Below is a small trained network, with its code and all its weights. Each question gives an input and a class and asks what happens when units are switched off, that is, made to give their printed mean instead of their output.

import numpy as np


def w(rows, s, z=0):
    codes = np.array(rows[::2]) - 128.0
    scale = np.full(codes.shape[1], s)
    scale[-1] = z or s
    return codes * scale


def f(y):
    return np.maximum(y, 0)


def log_softmax(a):
    a = a - a.max(-1, keepdims=True)
    return a - np.log(np.exp(a).sum(-1, keepdims=True))


def net(x, mask):
    res = np.array(x, float).reshape(1, 8) / 4 @ E
    y = f(res @ A[0][:, :-1].T + A[0][:, -1])
    res = res + np.where(mask, y, B[0][:, -1]) @ B[0][:, :-1]
    return log_softmax(res[-1] @ U[:, :-1].T + U[:, -1])


A, B = {}, {}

----------------

* [Your task]
Only the lines of the data holding the string "mask" are wanted; copy each of them.

* [Solution to this exercise]
def net(x, mask):
    res = res + np.where(mask, y, B[0][:, -1]) @ B[0][:, :-1]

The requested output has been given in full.